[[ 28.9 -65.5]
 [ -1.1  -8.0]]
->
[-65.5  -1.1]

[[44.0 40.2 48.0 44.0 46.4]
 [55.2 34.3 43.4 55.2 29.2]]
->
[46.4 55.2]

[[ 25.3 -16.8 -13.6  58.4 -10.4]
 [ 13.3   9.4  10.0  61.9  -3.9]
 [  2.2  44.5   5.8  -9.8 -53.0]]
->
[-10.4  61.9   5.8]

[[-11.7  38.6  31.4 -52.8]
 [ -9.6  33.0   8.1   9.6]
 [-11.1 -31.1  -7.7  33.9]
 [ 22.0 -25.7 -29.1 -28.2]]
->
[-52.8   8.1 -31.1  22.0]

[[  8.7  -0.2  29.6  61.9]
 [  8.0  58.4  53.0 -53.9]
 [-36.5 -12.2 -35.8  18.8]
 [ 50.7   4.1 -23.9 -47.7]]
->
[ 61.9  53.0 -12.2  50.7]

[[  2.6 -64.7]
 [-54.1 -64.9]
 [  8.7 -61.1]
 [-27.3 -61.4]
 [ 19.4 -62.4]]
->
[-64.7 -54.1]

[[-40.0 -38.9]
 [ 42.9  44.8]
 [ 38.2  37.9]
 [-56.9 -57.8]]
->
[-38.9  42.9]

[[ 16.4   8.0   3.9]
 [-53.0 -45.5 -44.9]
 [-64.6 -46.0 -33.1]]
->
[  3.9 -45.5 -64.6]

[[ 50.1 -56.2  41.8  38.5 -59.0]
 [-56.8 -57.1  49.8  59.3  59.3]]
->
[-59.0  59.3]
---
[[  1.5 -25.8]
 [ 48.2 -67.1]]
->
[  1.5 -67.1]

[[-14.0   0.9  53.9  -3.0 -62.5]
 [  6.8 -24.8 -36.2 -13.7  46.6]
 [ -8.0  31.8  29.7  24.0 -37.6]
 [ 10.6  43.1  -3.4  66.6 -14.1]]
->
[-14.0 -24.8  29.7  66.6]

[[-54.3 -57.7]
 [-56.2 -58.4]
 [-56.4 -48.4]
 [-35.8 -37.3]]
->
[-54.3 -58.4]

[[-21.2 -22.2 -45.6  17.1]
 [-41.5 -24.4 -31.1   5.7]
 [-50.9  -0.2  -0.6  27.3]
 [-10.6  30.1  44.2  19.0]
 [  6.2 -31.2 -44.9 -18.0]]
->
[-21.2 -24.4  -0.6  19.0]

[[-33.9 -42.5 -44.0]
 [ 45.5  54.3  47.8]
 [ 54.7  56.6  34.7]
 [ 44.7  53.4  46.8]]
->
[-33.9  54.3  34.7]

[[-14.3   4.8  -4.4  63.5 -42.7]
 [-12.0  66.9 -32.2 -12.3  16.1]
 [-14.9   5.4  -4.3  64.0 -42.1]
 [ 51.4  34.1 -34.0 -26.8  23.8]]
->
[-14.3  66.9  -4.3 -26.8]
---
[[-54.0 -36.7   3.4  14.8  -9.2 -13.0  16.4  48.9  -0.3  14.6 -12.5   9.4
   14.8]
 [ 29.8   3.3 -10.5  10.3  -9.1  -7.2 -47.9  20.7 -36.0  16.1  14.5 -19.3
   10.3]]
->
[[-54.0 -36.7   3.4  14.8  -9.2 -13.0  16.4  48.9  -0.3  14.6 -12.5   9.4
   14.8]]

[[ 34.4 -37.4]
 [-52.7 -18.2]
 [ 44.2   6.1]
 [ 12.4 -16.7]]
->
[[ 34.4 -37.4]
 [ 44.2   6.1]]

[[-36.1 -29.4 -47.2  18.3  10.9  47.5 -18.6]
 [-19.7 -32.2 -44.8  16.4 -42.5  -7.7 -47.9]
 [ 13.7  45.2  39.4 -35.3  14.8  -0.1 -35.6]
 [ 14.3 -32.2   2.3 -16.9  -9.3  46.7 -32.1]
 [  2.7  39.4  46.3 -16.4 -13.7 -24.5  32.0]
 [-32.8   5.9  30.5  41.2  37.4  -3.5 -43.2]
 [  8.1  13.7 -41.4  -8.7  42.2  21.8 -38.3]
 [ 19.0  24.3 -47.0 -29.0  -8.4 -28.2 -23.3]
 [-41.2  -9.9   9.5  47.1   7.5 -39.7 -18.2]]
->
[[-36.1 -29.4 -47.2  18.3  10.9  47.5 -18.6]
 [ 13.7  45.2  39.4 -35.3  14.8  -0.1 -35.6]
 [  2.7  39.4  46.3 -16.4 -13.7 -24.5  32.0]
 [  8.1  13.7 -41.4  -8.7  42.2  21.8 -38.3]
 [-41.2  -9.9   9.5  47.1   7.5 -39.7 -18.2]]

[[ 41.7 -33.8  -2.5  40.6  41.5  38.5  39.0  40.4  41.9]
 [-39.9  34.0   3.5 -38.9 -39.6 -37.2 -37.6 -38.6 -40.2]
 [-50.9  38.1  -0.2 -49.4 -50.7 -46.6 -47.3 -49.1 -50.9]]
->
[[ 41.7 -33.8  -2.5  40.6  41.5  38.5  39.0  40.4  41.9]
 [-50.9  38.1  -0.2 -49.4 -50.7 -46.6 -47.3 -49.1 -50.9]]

══════════════════════════════

> _TASK INSTRUCTIONS_:
Return the listing. Match it exactly.

> _ANSWER FOR THIS EXERCISE_:
[[ 28.9 -65.5]
 [ -1.1  -8.0]]
->
[-65.5  -1.1]

[[44.0 40.2 48.0 44.0 46.4]
 [55.2 34.3 43.4 55.2 29.2]]
->
[46.4 55.2]

[[ 25.3 -16.8 -13.6  58.4 -10.4]
 [ 13.3   9.4  10.0  61.9  -3.9]
 [  2.2  44.5   5.8  -9.8 -53.0]]
->
[-10.4  61.9   5.8]

[[-11.7  38.6  31.4 -52.8]
 [ -9.6  33.0   8.1   9.6]
 [-11.1 -31.1  -7.7  33.9]
 [ 22.0 -25.7 -29.1 -28.2]]
->
[-52.8   8.1 -31.1  22.0]

[[  8.7  -0.2  29.6  61.9]
 [  8.0  58.4  53.0 -53.9]
 [-36.5 -12.2 -35.8  18.8]
 [ 50.7   4.1 -23.9 -47.7]]
->
[ 61.9  53.0 -12.2  50.7]

[[  2.6 -64.7]
 [-54.1 -64.9]
 [  8.7 -61.1]
 [-27.3 -61.4]
 [ 19.4 -62.4]]
->
[-64.7 -54.1]

[[-40.0 -38.9]
 [ 42.9  44.8]
 [ 38.2  37.9]
 [-56.9 -57.8]]
->
[-38.9  42.9]

[[ 16.4   8.0   3.9]
 [-53.0 -45.5 -44.9]
 [-64.6 -46.0 -33.1]]
->
[  3.9 -45.5 -64.6]

[[ 50.1 -56.2  41.8  38.5 -59.0]
 [-56.8 -57.1  49.8  59.3  59.3]]
->
[-59.0  59.3]
---
[[  1.5 -25.8]
 [ 48.2 -67.1]]
->
[  1.5 -67.1]

[[-14.0   0.9  53.9  -3.0 -62.5]
 [  6.8 -24.8 -36.2 -13.7  46.6]
 [ -8.0  31.8  29.7  24.0 -37.6]
 [ 10.6  43.1  -3.4  66.6 -14.1]]
->
[-14.0 -24.8  29.7  66.6]

[[-54.3 -57.7]
 [-56.2 -58.4]
 [-56.4 -48.4]
 [-35.8 -37.3]]
->
[-54.3 -58.4]

[[-21.2 -22.2 -45.6  17.1]
 [-41.5 -24.4 -31.1   5.7]
 [-50.9  -0.2  -0.6  27.3]
 [-10.6  30.1  44.2  19.0]
 [  6.2 -31.2 -44.9 -18.0]]
->
[-21.2 -24.4  -0.6  19.0]

[[-33.9 -42.5 -44.0]
 [ 45.5  54.3  47.8]
 [ 54.7  56.6  34.7]
 [ 44.7  53.4  46.8]]
->
[-33.9  54.3  34.7]

[[-14.3   4.8  -4.4  63.5 -42.7]
 [-12.0  66.9 -32.2 -12.3  16.1]
 [-14.9   5.4  -4.3  64.0 -42.1]
 [ 51.4  34.1 -34.0 -26.8  23.8]]
->
[-14.3  66.9  -4.3 -26.8]
---
[[-54.0 -36.7   3.4  14.8  -9.2 -13.0  16.4  48.9  -0.3  14.6 -12.5   9.4
   14.8]
 [ 29.8   3.3 -10.5  10.3  -9.1  -7.2 -47.9  20.7 -36.0  16.1  14.5 -19.3
   10.3]]
->
[[-54.0 -36.7   3.4  14.8  -9.2 -13.0  16.4  48.9  -0.3  14.6 -12.5   9.4
   14.8]]

[[ 34.4 -37.4]
 [-52.7 -18.2]
 [ 44.2   6.1]
 [ 12.4 -16.7]]
->
[[ 34.4 -37.4]
 [ 44.2   6.1]]

[[-36.1 -29.4 -47.2  18.3  10.9  47.5 -18.6]
 [-19.7 -32.2 -44.8  16.4 -42.5  -7.7 -47.9]
 [ 13.7  45.2  39.4 -35.3  14.8  -0.1 -35.6]
 [ 14.3 -32.2   2.3 -16.9  -9.3  46.7 -32.1]
 [  2.7  39.4  46.3 -16.4 -13.7 -24.5  32.0]
 [-32.8   5.9  30.5  41.2  37.4  -3.5 -43.2]
 [  8.1  13.7 -41.4  -8.7  42.2  21.8 -38.3]
 [ 19.0  24.3 -47.0 -29.0  -8.4 -28.2 -23.3]
 [-41.2  -9.9   9.5  47.1   7.5 -39.7 -18.2]]
->
[[-36.1 -29.4 -47.2  18.3  10.9  47.5 -18.6]
 [ 13.7  45.2  39.4 -35.3  14.8  -0.1 -35.6]
 [  2.7  39.4  46.3 -16.4 -13.7 -24.5  32.0]
 [  8.1  13.7 -41.4  -8.7  42.2  21.8 -38.3]
 [-41.2  -9.9   9.5  47.1   7.5 -39.7 -18.2]]

[[ 41.7 -33.8  -2.5  40.6  41.5  38.5  39.0  40.4  41.9]
 [-39.9  34.0   3.5 -38.9 -39.6 -37.2 -37.6 -38.6 -40.2]
 [-50.9  38.1  -0.2 -49.4 -50.7 -46.6 -47.3 -49.1 -50.9]]
->
[[ 41.7 -33.8  -2.5  40.6  41.5  38.5  39.0  40.4  41.9]
 [-50.9  38.1  -0.2 -49.4 -50.7 -46.6 -47.3 -49.1 -50.9]]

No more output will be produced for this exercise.